======== THE DATA ========

Below is a small trained network, with its code and all its weights. Each question gives an input and a class and asks what happens when units are switched off, that is, made to give their printed mean instead of their output.

import numpy as np


def w(rows, s, z=0):
    codes = np.array(rows[::2]) - 128.0
    scale = np.full(codes.shape[1], s)
    scale[-1] = z or s
    return codes * scale


def f(y):
    return y / 2 * (1 + np.tanh(0.7978845608 * (y + 0.044715 * y**3)))


def log_softmax(a):
    a = a - a.max(-1, keepdims=True)
    return a - np.log(np.exp(a).sum(-1, keepdims=True))


def net(x, mask):
    res = np.array(x, float).reshape(1, 3) / 4 @ E
    y = f(res @ A[0][:, :-1].T + A[0][:, -1])
    res = res + np.where(mask, y, B[0][:, -1]) @ B[0][:, :-1]
    return log_softmax(res[-1] @ U[:, :-1].T + U[:, -1])


A, B = {}, {}
E = w([
[167,152,21,112,93,90,54],'x0',
[118,75,168,126,77,74,92],'x1',
[119,169,122,90,7,151,186],'x2',
],0.012)
A[0] = w([
[2,128,170,111,148,187,186,149],'n1',
[162,232,94,123,207,200,169,104],'n2',
[92,111,95,178,195,131,87,104],'n3',
[119,70,118,168,200,131,80,37],'n4',
[135,153,49,148,155,161,145,109],'n5',
[145,193,134,116,58,123,202,201],'n6',
[177,190,117,126,170,205,130,108],'n7',
[176,92,218,135,81,53,64,185],'n8',
[132,62,138,129,111,89,67,16],'n9',
[166,138,144,146,191,102,91,2],'n10',
[143,115,65,132,114,67,87,98],'n11',
[136,100,124,210,170,125,100,82],'n12',
[109,124,218,177,165,164,167,79],'n13',
[133,145,55,122,119,139,16,106],'n14',
[170,198,77,134,128,76,67,27],'n15',
[166,146,43,59,125,132,79,108],'n16',
[156,68,81,108,122,93,136,102],'n17',
[202,89,127,166,209,82,85,55],'n18',
[188,115,73,138,90,115,84,96],'n19',
[164,217,125,104,184,197,137,125],'n20',
],0.0074,0.00082)
B[0] = w([
[148,102,115,139,162,202,167,254],'n1',
[127,64,213,34,119,4,95,241],'n2',
[78,173,101,59,60,127,111,204],'n3',
[88,219,45,121,77,213,57,220],'n4',
[151,73,140,120,175,84,186,177],'n5',
[66,172,69,106,101,158,118,249],'n6',
[123,110,143,65,125,44,102,188],'n7',
[89,90,187,77,175,2,69,224],'n8',
[133,96,135,87,132,154,83,183],'n9',
[100,165,97,119,99,212,133,184],'n10',
[146,107,185,159,214,148,185,220],'n11',
[79,171,83,92,76,165,82,188],'n12',
[171,78,130,229,146,170,196,248],'n13',
[183,123,159,165,124,142,138,251],'n14',
[196,71,160,189,116,166,116,230],'n15',
[178,101,109,184,165,180,182,240],'n16',
[152,89,129,151,164,112,111,160],'n17',
[100,187,108,93,107,146,129,238],'n18',
[145,92,171,170,144,183,187,219],'n19',
[112,98,222,62,124,56,141,203],'n20',
],0.0058,0.0062)
U = w([
[175,94,116,230,146,162,167,65],'0',
[127,98,140,61,124,2,108,255],'1',
[87,217,44,114,52,163,116,45],'2',
],0.0098,0.00068)

Each question gives the input, the list of numbers given to net, and the class t.
The units are the neurons (one row each of A and B). Each row of codes is followed by its name. A weight is (code - 128) times the scale printed after its matrix; where a second scale follows, it is the last column's (A, B and U).
mask holds one flag per neuron, in row order. A switched-off neuron (its flag False) gives its mean, the last column of its row in B, instead of its output. The means were averaged over made-up inputs and are rounded, as every weight is.
A unit's drop is (log p(t) with every unit on - log p(t) with that unit switched off) / (log p(t) with every unit on - log p(t) with every unit switched off).
The circuit of an input: a set's keep is (log p(t) with only the set's units on - log p(t) with every unit switched off) / (log p(t) with every unit on - log p(t) with every unit switched off). Starting from the 12 units with the biggest drops (on a tie, the unit counted first), units are removed one at a time, each time the one whose removal leaves the highest keep (on an exact tie, the one counted first), for as long as the keep stays at least 0.8.
units of the circuit, in order: the units of the circuit, biggest drop first
top k neurons: the k neurons with the biggest drops, biggest first
drop of u: that unit's drop, to one decimal
input [-4,-7,7], class 1: units of the circuit, in order => [n2; n20]
input [2,-8,-7], class 1: top neuron => [n2]
input [4,-3,2], class 0: top 2 neurons => [n8; n16]
input [5,3,-5], class 0: top 3 neurons => [n11; n15; n14]
input [2,1,-3], class 2: top 2 neurons => [n2; n13]
input [-1,-3,-4], class 2: top 2 neurons => [n8; n4]
input [-1,-6,6], class 1: top 3 neurons => [n2; n20; n4]
input [0,-4,3], class 1: drop of n4 => 0.2
input [8,7,5], class 0: drop of n3 => 0.0
input [-4,-6,-5], class 1: drop of n20 => 0.1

========

— THE TASK —
Type out the entries exactly as they appear above.

— EXERCISE RESULT —
Below is a small trained network, with its code and all its weights. Each question gives an input and a class and asks what happens when units are switched off, that is, made to give their printed mean instead of their output.

import numpy as np


def w(rows, s, z=0):
    codes = np.array(rows[::2]) - 128.0
    scale = np.full(codes.shape[1], s)
    scale[-1] = z or s
    return codes * scale


def f(y):
    return y / 2 * (1 + np.tanh(0.7978845608 * (y + 0.044715 * y**3)))


def log_softmax(a):
    a = a - a.max(-1, keepdims=True)
    return a - np.log(np.exp(a).sum(-1, keepdims=True))


def net(x, mask):
    res = np.array(x, float).reshape(1, 3) / 4 @ E
    y = f(res @ A[0][:, :-1].T + A[0][:, -1])
    res = res + np.where(mask, y, B[0][:, -1]) @ B[0][:, :-1]
    return log_softmax(res[-1] @ U[:, :-1].T + U[:, -1])


A, B = {}, {}
E = w([
[167,152,21,112,93,90,54],'x0',
[118,75,168,126,77,74,92],'x1',
[119,169,122,90,7,151,186],'x2',
],0.012)
A[0] = w([
[2,128,170,111,148,187,186,149],'n1',
[162,232,94,123,207,200,169,104],'n2',
[92,111,95,178,195,131,87,104],'n3',
[119,70,118,168,200,131,80,37],'n4',
[135,153,49,148,155,161,145,109],'n5',
[145,193,134,116,58,123,202,201],'n6',
[177,190,117,126,170,205,130,108],'n7',
[176,92,218,135,81,53,64,185],'n8',
[132,62,138,129,111,89,67,16],'n9',
[166,138,144,146,191,102,91,2],'n10',
[143,115,65,132,114,67,87,98],'n11',
[136,100,124,210,170,125,100,82],'n12',
[109,124,218,177,165,164,167,79],'n13',
[133,145,55,122,119,139,16,106],'n14',
[170,198,77,134,128,76,67,27],'n15',
[166,146,43,59,125,132,79,108],'n16',
[156,68,81,108,122,93,136,102],'n17',
[202,89,127,166,209,82,85,55],'n18',
[188,115,73,138,90,115,84,96],'n19',
[164,217,125,104,184,197,137,125],'n20',
],0.0074,0.00082)
B[0] = w([
[148,102,115,139,162,202,167,254],'n1',
[127,64,213,34,119,4,95,241],'n2',
[78,173,101,59,60,127,111,204],'n3',
[88,219,45,121,77,213,57,220],'n4',
[151,73,140,120,175,84,186,177],'n5',
[66,172,69,106,101,158,118,249],'n6',
[123,110,143,65,125,44,102,188],'n7',
[89,90,187,77,175,2,69,224],'n8',
[133,96,135,87,132,154,83,183],'n9',
[100,165,97,119,99,212,133,184],'n10',
[146,107,185,159,214,148,185,220],'n11',
[79,171,83,92,76,165,82,188],'n12',
[171,78,130,229,146,170,196,248],'n13',
[183,123,159,165,124,142,138,251],'n14',
[196,71,160,189,116,166,116,230],'n15',
[178,101,109,184,165,180,182,240],'n16',
[152,89,129,151,164,112,111,160],'n17',
[100,187,108,93,107,146,129,238],'n18',
[145,92,171,170,144,183,187,219],'n19',
[112,98,222,62,124,56,141,203],'n20',
],0.0058,0.0062)
U = w([
[175,94,116,230,146,162,167,65],'0',
[127,98,140,61,124,2,108,255],'1',
[87,217,44,114,52,163,116,45],'2',
],0.0098,0.00068)

Each question gives the input, the list of numbers given to net, and the class t.
The units are the neurons (one row each of A and B). Each row of codes is followed by its name. A weight is (code - 128) times the scale printed after its matrix; where a second scale follows, it is the last column's (A, B and U).
mask holds one flag per neuron, in row order. A switched-off neuron (its flag False) gives its mean, the last column of its row in B, instead of its output. The means were averaged over made-up inputs and are rounded, as every weight is.
A unit's drop is (log p(t) with every unit on - log p(t) with that unit switched off) / (log p(t) with every unit on - log p(t) with every unit switched off).
The circuit of an input: a set's keep is (log p(t) with only the set's units on - log p(t) with every unit switched off) / (log p(t) with every unit on - log p(t) with every unit switched off). Starting from the 12 units with the biggest drops (on a tie, the unit counted first), units are removed one at a time, each time the one whose removal leaves the highest keep (on an exact tie, the one counted first), for as long as the keep stays at least 0.8.
units of the circuit, in order: the units of the circuit, biggest drop first
top k neurons: the k neurons with the biggest drops, biggest first
drop of u: that unit's drop, to one decimal
input [-4,-7,7], class 1: units of the circuit, in order => [n2; n20]
input [2,-8,-7], class 1: top neuron => [n2]
input [4,-3,2], class 0: top 2 neurons => [n8; n16]
input [5,3,-5], class 0: top 3 neurons => [n11; n15; n14]
input [2,1,-3], class 2: top 2 neurons => [n2; n13]
input [-1,-3,-4], class 2: top 2 neurons => [n8; n4]
input [-1,-6,6], class 1: top 3 neurons => [n2; n20; n4]
input [0,-4,3], class 1: drop of n4 => 0.2
input [8,7,5], class 0: drop of n3 => 0.0
input [-4,-6,-5], class 1: drop of n20 => 0.1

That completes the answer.